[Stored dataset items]
Each row below holds a small network's activations on one record, seen along a few directions.
Each row is followed by the record's values for the fields L, U, Z, P, F, W, H, M.
A field that a record lacks is written none.
The largest differences between rows may come from other fields.
In the rows, zero is written as 500.
Random noise pushes rows far along 4 fixed directions. That doesn't count. These rows show it; they differ only by the noise:
[562 609 562 402 497 433 519 610 493 477 440 419 653 536 610 387 372 457
 618 538 507]
[542 381 638 284 439 377 349 491 410 417 528 519 630 519 483 514 468 446
 613 480 351]
[618 672 812 766 504 750 421 403 417 381 692 503 541 494 561 705 856 372
 150 476 695]
[557 369 587 514 417 612 437 544 429 370 532 534 565 505 444 559 546 308
 444 454 460]
[590 360 486 495 388 688 556 619 469 374 471 499 600 481 390 525 564 253
 416 516 458]
[562 496 540 584 452 636 530 617 476 404 478 479 573 519 524 478 468 315
 463 480 549]

[482 692 359 630 558 541 730 742 602 569 264 460 414 516 668 279 106 474
 727 504 650] => (L l3; U u2; Z z2; P p3; F none; W none; H none; M none)
[504 575 722 554 554 528 382 446 508 429 525 507 443 548 579 545 481 484
 488 362 538] => (L l3; U u3; Z z1; P p4; F none; W none; H none; M none)
[501 252 296 542 328 566 763 479 459 543 444 515 427 341 326 667 658 582
 365 562 470] => (L none; U none; Z z5; P p4; F none; W none; H h2; M m5)
[597 535 479 769 621 574 511 486 581 536 567 513 486 606 491 547 794 452
 133 547 568] => (L none; U none; Z none; P none; F f5; W w1; H h1; M m3)
[534 386 563 277 547 352 591 527 581 621 429 612 603 478 569 506 607 633
 525 584 409] => (L none; U none; Z z4; P p5; F none; W none; H h3; M m2)
[490 203 406 433 421 458 708 614 609 544 271 517 487 470 475 448 306 502
 562 532 454] => (L none; U none; Z z5; P p4; F none; W none; H h2; M m5)
[479 294 195 590 428 563 290 524 480 435 651 406 485 669 289 385 564 286
 497 557 403] => (L l4; U u1; Z none; P none; F f5; W w3; H h3; M m3)
[538 526 687 591 446 627 250 317 518 444 708 528 524 532 398 586 749 372
 356 431 524] => (L l4; U u1; Z z3; P p3; F none; W none; H h2; M m2)
[459 269 565 473 399 586 351 344 332 372 695 550 491 431 306 687 535 464
 582 409 343] => (L l5; U u2; Z z4; P p2; F none; W none; H h1; M m3)
[469 322 575 413 479 439 429 541 570 440 398 617 524 575 484 470 378 320
 565 405 392] => (L none; U none; Z none; P none; F f3; W w2; H h2; M m2)
[492 742 692 437 500 486 528 459 556 441 461 502 533 418 633 416 278 543
 592 485 605] => (L none; U none; Z z3; P p2; F none; W none; H h2; M m1)
[569 380 394 237 449 534 491 413 491 501 586 454 627 428 273 625 901 507
 358 757 261] => (L l1; U u1; Z none; P none; F f3; W w3; H h3; M m2)
[435 279 353 607 536 513 528 619 511 408 443 576 376 553 469 418 156 375
 733 351 432] => (L l3; U u2; Z z4; P p2; F none; W none; H h1; M m3)
[545 631 700 485 555 493 555 544 681 553 353 540 603 524 598 366 403 465
 494 513 545] => (L none; U none; Z z3; P p3; F none; W none; H h2; M m2)
[410 472 367 469 459 384 605 596 458 587 395 510 369 499 590 473 175 638
 802 491 480] => (L l3; U u2; Z z5; P p3; F none; W none; H h3; M m5)
[512 481 295 645 535 528 400 558 556 473 548 418 470 645 435 393 561 375
 455 576 480] => (L l2; U u1; Z none; P none; F f5; W w3; H h3; M m3)
[397 764 279 614 345 690 662 533 414 500 538 401 528 428 579 490 365 592
 593 606 609] => (L none; U none; Z none; P none; F f3; W w3; H h3; M m2)
[552 604 364 478 478 566 512 485 531 581 595 369 590 561 366 476 594 537
 479 610 544] => (L l4; U u1; Z z1; P p3; F none; W none; H h1; M m2)
[561 468 386 452 440 592 590 542 558 497 504 449 521 497 355 544 543 468
 471 556 430] => (L l2; U u1; Z z1; P p2; F none; W none; H h1; M m2)
[500 574 496 548 588 568 449 489 507 498 545 421 523 558 460 520 603 436
 413 551 511] => (L l1; U u3; Z none; P none; F f3; W w1; H h1; M m2)
[470 764 789 652 647 451 363 346 462 533 669 477 445 527 665 614 528 694
 474 444 609] => (L l1; U u1; Z z1; P p2; F none; W none; H h1; M m2)
[572 586 563 590 577 615 575 482 547 490 452 492 473 449 522 557 653 348
 316 514 599] => (L l3; U u2; Z none; P none; F f4; W w2; H h2; M m1)
[526 668 463 682 542 735 748 700 566 473 400 466 559 481 593 381 466 400
 425 462 675] => (L none; U none; Z z1; P p1; F none; W none; H h1; M m3)
[518 387 607 667 537 515 528 573 506 459 478 691 302 437 560 504 349 365
 427 325 526] => (L none; U none; Z z2; P p2; F none; W none; H h3; M m1)
[608 689 505 440 647 415 437 449 570 589 496 413 561 535 593 468 588 566
 396 565 571] => (L l2; U u1; Z none; P none; F f4; W w1; H h1; M m1)
[441 515 642 615 680 335 321 496 527 563 418 589 420 622 779 384 112 552
 587 318 608] => (L none; U none; Z none; P none; F f4; W w1; H h1; M m1)
[494 550 741 740 692 407 310 421 496 476 622 638 375 625 649 513 635 534
 336 286 610] => (L none; U none; Z z1; P p1; F none; W none; H h1; M m3)
[629 642 380 631 554 669 629 638 579 472 438 343 572 551 536 397 580 361
 398 640 582] => (L l1; U u3; Z none; P none; F f1; W w3; H h3; M m4)
[456 326 542 520 404 509 445 412 465 481 518 667 459 425 354 570 546 451
 476 385 382] => (L none; U none; Z z3; P p3; F none; W none; H h2; M m2)
[490 789 268 534 428 626 828 686 520 651 425 269 562 405 587 394 343 624
 644 714 650] => (L l5; U u1; Z z5; P p3; F none; W none; H h3; M m5)
[478 511 289 183 340 419 671 439 448 616 516 471 651 348 470 537 610 820
 634 714 363] => (L none; U none; Z z4; P p5; F none; W none; H h3; M m2)
[436 546 492 376 496 437 584 543 534 518 451 430 486 451 505 465 452 648
 472 550 458] => (L none; U none; Z z3; P p4; F none; W none; H h1; M m5)
[617 487 424 241 468 503 634 420 521 551 510 448 580 419 416 625 859 646
 372 646 438] => (L l2; U u2; Z z4; P p1; F none; W none; H h1; M m5)
[406 279 565 711 472 569 655 652 546 475 316 607 363 483 605 500 179 385
 584 318 627] => (L none; U none; Z z5; P p4; F none; W none; H h2; M m5)
[580 751 721 463 572 447 547 494 637 543 456 543 595 470 566 455 613 487
 423 506 573] => (L none; U none; Z z3; P p3; F none; W none; H h2; M m2)
[426 555 271 719 415 700 499 583 537 426 514 381 482 590 486 358 322 250
 586 451 609] => (L l4; U u2; Z none; P none; F f3; W w2; H h2; M m2)
[514 506 559 354 439 487 435 520 447 461 549 469 636 512 420 506 606 432
 510 594 410] => (L none; U none; Z none; P none; F f5; W w3; H h3; M m3)
[600 325 179 435 318 839 872 732 621 431 325 357 658 343 223 426 593 215
 456 660 420] => (L l5; U u1; Z z4; P p4; F none; W none; H h2; M m3)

▶ What you have to do
Line by line, retype the data exactly as written.

▶ Expected answer
Each row below holds a small network's activations on one record, seen along a few directions.
Each row is followed by the record's values for the fields L, U, Z, P, F, W, H, M.
A field that a record lacks is written none.
The largest differences between rows may come from other fields.
In the rows, zero is written as 500.
Random noise pushes rows far along 4 fixed directions. That doesn't count. These rows show it; they differ only by the noise:
[562 609 562 402 497 433 519 610 493 477 440 419 653 536 610 387 372 457
 618 538 507]
[542 381 638 284 439 377 349 491 410 417 528 519 630 519 483 514 468 446
 613 480 351]
[618 672 812 766 504 750 421 403 417 381 692 503 541 494 561 705 856 372
 150 476 695]
[557 369 587 514 417 612 437 544 429 370 532 534 565 505 444 559 546 308
 444 454 460]
[590 360 486 495 388 688 556 619 469 374 471 499 600 481 390 525 564 253
 416 516 458]
[562 496 540 584 452 636 530 617 476 404 478 479 573 519 524 478 468 315
 463 480 549]

[482 692 359 630 558 541 730 742 602 569 264 460 414 516 668 279 106 474
 727 504 650] => (L l3; U u2; Z z2; P p3; F none; W none; H none; M none)
[504 575 722 554 554 528 382 446 508 429 525 507 443 548 579 545 481 484
 488 362 538] => (L l3; U u3; Z z1; P p4; F none; W none; H none; M none)
[501 252 296 542 328 566 763 479 459 543 444 515 427 341 326 667 658 582
 365 562 470] => (L none; U none; Z z5; P p4; F none; W none; H h2; M m5)
[597 535 479 769 621 574 511 486 581 536 567 513 486 606 491 547 794 452
 133 547 568] => (L none; U none; Z none; P none; F f5; W w1; H h1; M m3)
[534 386 563 277 547 352 591 527 581 621 429 612 603 478 569 506 607 633
 525 584 409] => (L none; U none; Z z4; P p5; F none; W none; H h3; M m2)
[490 203 406 433 421 458 708 614 609 544 271 517 487 470 475 448 306 502
 562 532 454] => (L none; U none; Z z5; P p4; F none; W none; H h2; M m5)
[479 294 195 590 428 563 290 524 480 435 651 406 485 669 289 385 564 286
 497 557 403] => (L l4; U u1; Z none; P none; F f5; W w3; H h3; M m3)
[538 526 687 591 446 627 250 317 518 444 708 528 524 532 398 586 749 372
 356 431 524] => (L l4; U u1; Z z3; P p3; F none; W none; H h2; M m2)
[459 269 565 473 399 586 351 344 332 372 695 550 491 431 306 687 535 464
 582 409 343] => (L l5; U u2; Z z4; P p2; F none; W none; H h1; M m3)
[469 322 575 413 479 439 429 541 570 440 398 617 524 575 484 470 378 320
 565 405 392] => (L none; U none; Z none; P none; F f3; W w2; H h2; M m2)
[492 742 692 437 500 486 528 459 556 441 461 502 533 418 633 416 278 543
 592 485 605] => (L none; U none; Z z3; P p2; F none; W none; H h2; M m1)
[569 380 394 237 449 534 491 413 491 501 586 454 627 428 273 625 901 507
 358 757 261] => (L l1; U u1; Z none; P none; F f3; W w3; H h3; M m2)
[435 279 353 607 536 513 528 619 511 408 443 576 376 553 469 418 156 375
 733 351 432] => (L l3; U u2; Z z4; P p2; F none; W none; H h1; M m3)
[545 631 700 485 555 493 555 544 681 553 353 540 603 524 598 366 403 465
 494 513 545] => (L none; U none; Z z3; P p3; F none; W none; H h2; M m2)
[410 472 367 469 459 384 605 596 458 587 395 510 369 499 590 473 175 638
 802 491 480] => (L l3; U u2; Z z5; P p3; F none; W none; H h3; M m5)
[512 481 295 645 535 528 400 558 556 473 548 418 470 645 435 393 561 375
 455 576 480] => (L l2; U u1; Z none; P none; F f5; W w3; H h3; M m3)
[397 764 279 614 345 690 662 533 414 500 538 401 528 428 579 490 365 592
 593 606 609] => (L none; U none; Z none; P none; F f3; W w3; H h3; M m2)
[552 604 364 478 478 566 512 485 531 581 595 369 590 561 366 476 594 537
 479 610 544] => (L l4; U u1; Z z1; P p3; F none; W none; H h1; M m2)
[561 468 386 452 440 592 590 542 558 497 504 449 521 497 355 544 543 468
 471 556 430] => (L l2; U u1; Z z1; P p2; F none; W none; H h1; M m2)
[500 574 496 548 588 568 449 489 507 498 545 421 523 558 460 520 603 436
 413 551 511] => (L l1; U u3; Z none; P none; F f3; W w1; H h1; M m2)
[470 764 789 652 647 451 363 346 462 533 669 477 445 527 665 614 528 694
 474 444 609] => (L l1; U u1; Z z1; P p2; F none; W none; H h1; M m2)
[572 586 563 590 577 615 575 482 547 490 452 492 473 449 522 557 653 348
 316 514 599] => (L l3; U u2; Z none; P none; F f4; W w2; H h2; M m1)
[526 668 463 682 542 735 748 700 566 473 400 466 559 481 593 381 466 400
 425 462 675] => (L none; U none; Z z1; P p1; F none; W none; H h1; M m3)
[518 387 607 667 537 515 528 573 506 459 478 691 302 437 560 504 349 365
 427 325 526] => (L none; U none; Z z2; P p2; F none; W none; H h3; M m1)
[608 689 505 440 647 415 437 449 570 589 496 413 561 535 593 468 588 566
 396 565 571] => (L l2; U u1; Z none; P none; F f4; W w1; H h1; M m1)
[441 515 642 615 680 335 321 496 527 563 418 589 420 622 779 384 112 552
 587 318 608] => (L none; U none; Z none; P none; F f4; W w1; H h1; M m1)
[494 550 741 740 692 407 310 421 496 476 622 638 375 625 649 513 635 534
 336 286 610] => (L none; U none; Z z1; P p1; F none; W none; H h1; M m3)
[629 642 380 631 554 669 629 638 579 472 438 343 572 551 536 397 580 361
 398 640 582] => (L l1; U u3; Z none; P none; F f1; W w3; H h3; M m4)
[456 326 542 520 404 509 445 412 465 481 518 667 459 425 354 570 546 451
 476 385 382] => (L none; U none; Z z3; P p3; F none; W none; H h2; M m2)
[490 789 268 534 428 626 828 686 520 651 425 269 562 405 587 394 343 624
 644 714 650] => (L l5; U u1; Z z5; P p3; F none; W none; H h3; M m5)
[478 511 289 183 340 419 671 439 448 616 516 471 651 348 470 537 610 820
 634 714 363] => (L none; U none; Z z4; P p5; F none; W none; H h3; M m2)
[436 546 492 376 496 437 584 543 534 518 451 430 486 451 505 465 452 648
 472 550 458] => (L none; U none; Z z3; P p4; F none; W none; H h1; M m5)
[617 487 424 241 468 503 634 420 521 551 510 448 580 419 416 625 859 646
 372 646 438] => (L l2; U u2; Z z4; P p1; F none; W none; H h1; M m5)
[406 279 565 711 472 569 655 652 546 475 316 607 363 483 605 500 179 385
 584 318 627] => (L none; U none; Z z5; P p4; F none; W none; H h2; M m5)
[580 751 721 463 572 447 547 494 637 543 456 543 595 470 566 455 613 487
 423 506 573] => (L none; U none; Z z3; P p3; F none; W none; H h2; M m2)
[426 555 271 719 415 700 499 583 537 426 514 381 482 590 486 358 322 250
 586 451 609] => (L l4; U u2; Z none; P none; F f3; W w2; H h2; M m2)
[514 506 559 354 439 487 435 520 447 461 549 469 636 512 420 506 606 432
 510 594 410] => (L none; U none; Z none; P none; F f5; W w3; H h3; M m3)
[600 325 179 435 318 839 872 732 621 431 325 357 658 343 223 426 593 215
 456 660 420] => (L l5; U u1; Z z4; P p4; F none; W none; H h2; M m3)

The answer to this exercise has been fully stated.